Below are the code and all the weights of a small trained network. Each question names an input and a class and asks about switching units off, where a switched-off unit gives its printed mean instead of its output.

import numpy as np


def w(rows, s, z=0):
    codes = np.array(rows[::2]) - 128.0
    scale = np.full(codes.shape[1], s)
    scale[-1] = z or s
    return codes * scale


def f(y):
    return y / 2 * (1 + np.tanh(0.7978845608 * (y + 0.044715 * y**3)))


def log_softmax(a):
    a = a - a.max(-1, keepdims=True)
    return a - np.log(np.exp(a).sum(-1, keepdims=True))


def net(x, mask):
    res = np.array(x, float).reshape(1, 7) / 4 @ E
    y = f(res @ A[0][:, :-1].T + A[0][:, -1])
    res = res + np.where(mask, y, B[0][:, -1]) @ B[0][:, :-1]
    return log_softmax(res[-1] @ U[:, :-1].T + U[:, -1])


A, B = {}, {}
E = w([
[141,169,103,97,177,156,158,5,76,208],'x0',
[60,54,117,117,194,72,80,50,110,71],'x1',
[171,124,71,135,56,140,183,54,181,81],'x2',
[150,154,2,56,160,76,105,190,139,159],'x3',
[200,151,148,169,180,138,56,111,158,124],'x4',
[127,105,159,118,209,82,203,141,211,123],'x5',
[66,183,179,136,25,18,118,84,174,195],'x6',
],0.0073)
A[0] = w([
[203,163,94,175,80,179,190,195,139,224,75],'neuron 0',
[135,66,75,170,159,194,156,159,105,146,41],'neuron 1',
[26,65,142,146,68,93,147,238,149,90,91],'neuron 2',
[134,132,125,143,192,146,37,89,194,86,146],'neuron 3',
[67,54,83,195,154,62,124,99,69,97,55],'neuron 4',
[104,95,171,105,198,88,125,185,114,214,208],'neuron 5',
[91,135,165,157,219,159,239,52,81,207,204],'neuron 6',
[172,61,140,116,179,152,183,160,131,119,93],'neuron 7',
[113,134,66,125,121,113,70,145,141,148,3],'neuron 8',
[120,55,107,82,146,85,65,66,133,86,75],'neuron 9',
[31,140,183,163,105,225,117,95,129,104,45],'neuron 10',
[146,108,80,194,168,224,83,132,183,129,104],'neuron 11',
[240,90,61,164,49,65,185,66,175,123,135],'neuron 12',
[176,160,57,97,204,43,64,121,146,115,153],'neuron 13',
[120,139,93,137,171,225,110,141,135,80,36],'neuron 14',
[220,155,41,47,125,124,61,168,163,209,62],'neuron 15',
[116,130,189,201,138,153,211,126,104,114,44],'neuron 16',
[150,151,90,117,126,109,69,163,118,97,126],'neuron 17',
[95,51,200,103,87,157,196,101,53,116,206],'neuron 18',
[86,123,147,176,75,8,169,131,193,235,107],'neuron 19',
[69,86,62,107,85,38,60,71,67,106,133],'neuron 20',
[195,87,189,166,111,106,82,211,172,12,143],'neuron 21',
[55,102,183,135,182,110,85,220,92,192,162],'neuron 22',
[161,81,66,131,91,107,186,72,174,39,168],'neuron 23',
[160,150,128,180,93,162,183,211,130,203,32],'neuron 24',
[64,161,52,37,139,123,151,158,160,125,99],'neuron 25',
[113,108,67,158,19,186,11,119,13,129,101],'neuron 26',
[170,102,221,142,127,153,131,105,105,115,80],'neuron 27',
[37,80,66,107,160,201,254,165,74,82,120],'neuron 28',
[129,120,77,20,109,86,137,173,103,140,68],'neuron 29',
],0.0079,0.0055)
B[0] = w([
[55,185,122,122,206,151,148,137,125,68,220],'neuron 0',
[41,137,126,95,119,105,63,63,131,136,153],'neuron 1',
[168,157,56,115,124,124,169,101,120,210,236],'neuron 2',
[145,154,122,109,145,94,158,132,155,140,194],'neuron 3',
[54,201,63,178,181,186,173,121,146,71,163],'neuron 4',
[126,87,172,101,147,109,137,166,81,129,231],'neuron 5',
[182,152,84,112,87,119,178,141,114,156,246],'neuron 6',
[77,129,161,77,122,121,57,109,179,152,169],'neuron 7',
[125,104,127,163,116,180,88,96,146,89,133],'neuron 8',
[79,191,95,170,168,150,179,159,129,51,173],'neuron 9',
[83,104,103,191,57,171,94,150,131,85,170],'neuron 10',
[121,138,148,84,114,123,66,122,115,157,181],'neuron 11',
[117,72,166,122,145,89,117,174,37,121,236],'neuron 12',
[155,107,138,175,75,174,140,152,159,139,225],'neuron 13',
[69,128,127,132,131,119,54,39,119,154,159],'neuron 14',
[167,90,93,192,114,136,100,155,159,129,225],'neuron 15',
[137,107,128,203,81,138,97,170,154,74,155],'neuron 16',
[129,139,120,150,82,132,125,101,138,158,171],'neuron 17',
[194,123,133,159,73,169,132,150,183,132,218],'neuron 18',
[99,121,152,67,163,108,48,54,162,132,254],'neuron 19',
[113,168,119,122,144,108,113,149,137,150,214],'neuron 20',
[172,146,57,110,123,98,174,98,125,196,250],'neuron 21',
[132,91,148,121,105,111,131,171,59,63,241],'neuron 22',
[134,87,184,87,125,87,140,189,54,88,228],'neuron 23',
[16,177,115,172,187,137,150,130,119,62,178],'neuron 24',
[156,89,114,192,49,182,147,156,180,112,190],'neuron 25',
[184,157,254,63,152,130,164,195,166,154,245],'neuron 26',
[138,61,38,169,63,167,128,136,178,98,163],'neuron 27',
[126,151,168,77,157,102,55,105,155,167,207],'neuron 28',
[173,98,115,180,54,196,113,103,168,103,182],'neuron 29',
],0.0093,0.0075)
U = w([
[141,59,104,228,58,175,98,117,173,83,28],'0',
[55,226,88,163,193,149,167,136,117,38,22],'1',
[95,134,156,86,116,116,12,56,144,141,7],'2',
[173,123,167,105,144,133,156,146,144,131,217],'3',
[132,69,139,126,127,117,120,166,3,95,1],'4',
[183,177,46,120,104,143,172,86,73,193,109],'5',
[165,130,131,120,122,139,133,129,141,136,233],'6',
],0.012,0.0058)

Each question gives the input, the list of numbers given to net, and the class t.
The units are the neurons (one row each of A and B). Each row of codes is followed by its name. A weight is (code - 128) times the scale printed after its matrix; where a second scale follows, it is the last column's (A, B and U).
mask holds one flag per neuron, in row order. A switched-off neuron (its flag False) gives its mean, the last column of its row in B, instead of its output. The means were averaged over made-up inputs and are rounded, as every weight is.
A unit's drop is (log p(t) with every unit on - log p(t) with that unit switched off) / (log p(t) with every unit on - log p(t) with every unit switched off).
The circuit of an input: a set's keep is (log p(t) with only the set's units on - log p(t) with every unit switched off) / (log p(t) with every unit on - log p(t) with every unit switched off). Starting from the 12 units with the biggest drops (on a tie, the unit counted first), units are removed one at a time, each time the one whose removal leaves the highest keep (on an exact tie, the one counted first), for as long as the keep stays at least 0.8.
units of the circuit, in order: the units of the circuit, biggest drop first
most important unit: the unit with the biggest drop
top k neurons: the k neurons with the biggest drops, biggest first
drop of u: that unit's drop, to one decimal
input [7,0,2,-7,-2,-5,0], class 0: top 2 neurons : neuron 10; neuron 18
input [-1,8,4,1,0,8,2], class 1: units of the circuit, in order : neuron 9
input [8,0,-8,-4,-2,3,-8], class 2: top 3 neurons : neuron 28; neuron 7; neuron 1
input [0,-5,6,-4,-1,5,3], class 4: units of the circuit, in order : neuron 12; neuron 23
input [6,-2,4,-3,6,-4,-7], class 2: units of the circuit, in order : neuron 14; neuron 11
input [-7,8,6,2,2,0,-4], class 1: top 2 neurons : neuron 9; neuron 4
input [-1,5,4,-1,-3,1,-2], class 1: top 2 neurons : neuron 4; neuron 9
input [-4,-1,0,-3,1,-5,4], class 3: top 3 neurons : neuron 26; neuron 6; neuron 14
input [-4,-2,8,8,-1,3,1], class 0: top 2 neurons : neuron 25; neuron 29
input [2,5,-8,-6,2,3,3], class 4: top 2 neurons : neuron 22; neuron 5
input [-3,7,-5,-3,-6,-5,-5], class 1: top 2 neurons : neuron 4; neuron 9
input [3,-7,6,-5,7,6,-1], class 1: top 3 neurons : neuron 0; neuron 24; neuron 26
input [5,-2,7,7,-1,6,6], class 0: units of the circuit, in order : neuron 25; neuron 15
input [8,8,-5,6,-6,-5,-6], class 1: top 2 neurons : neuron 4; neuron 9
input [4,1,-3,-5,-4,0,-3], class 0: most important unit : neuron 18
input [-5,1,-1,6,6,3,3], class 0: top 4 neurons : neuron 13; neuron 26; neuron 15; neuron 6
input [3,-4,3,-6,-1,-5,-5], class 0: top 4 neurons : neuron 10; neuron 27; neuron 18; neuron 16
input [-4,-6,0,-5,5,-4,-5], class 1: units of the circuit, in order : neuron 0; neuron 24
input [-6,-3,7,6,7,5,7], class 2: top 3 neurons : neuron 19; neuron 26; neuron 6
input [-8,-7,-5,-3,5,-3,1], class 5: top neuron : neuron 21
input [8,-7,1,1,-5,-2,-8], class 2: units of the circuit, in order : neuron 28; neuron 1
input [-6,8,2,-3,7,-3,4], class 1: units of the circuit, in order : neuron 9; neuron 4
input [-7,-3,-5,7,-5,1,-8], class 2: units of the circuit, in order : neuron 28; neuron 1
input [-7,5,2,7,2,3,-4], class 0: drop of neuron 15 : 0.1
input [4,-4,3,5,4,6,-7], class 2: drop of neuron 15 : 0.0
input [6,0,6,-2,4,4,8], class 2: drop of neuron 19 : 1.7
input [-4,-3,-3,-1,-6,-2,8], class 2: units of the circuit, in order : neuron 19
input [3,-5,6,6,8,0,8], class 2: drop of neuron 19 : 1.0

---+---

Starting with the line that holds "input [8,-7,1,1,-5,-2,-8], class", copy every line through the end of the data above. Reproduce them exactly, with no other material.

ANSWER TO THIS PROBLEM
input [8,-7,1,1,-5,-2,-8], class 2: units of the circuit, in order : neuron 28; neuron 1
input [-6,8,2,-3,7,-3,4], class 1: units of the circuit, in order : neuron 9; neuron 4
input [-7,-3,-5,7,-5,1,-8], class 2: units of the circuit, in order : neuron 28; neuron 1
input [-7,5,2,7,2,3,-4], class 0: drop of neuron 15 : 0.1
input [4,-4,3,5,4,6,-7], class 2: drop of neuron 15 : 0.0
input [6,0,6,-2,4,4,8], class 2: drop of neuron 19 : 1.7
input [-4,-3,-3,-1,-6,-2,8], class 2: units of the circuit, in order : neuron 19
input [3,-5,6,6,8,0,8], class 2: drop of neuron 19 : 1.0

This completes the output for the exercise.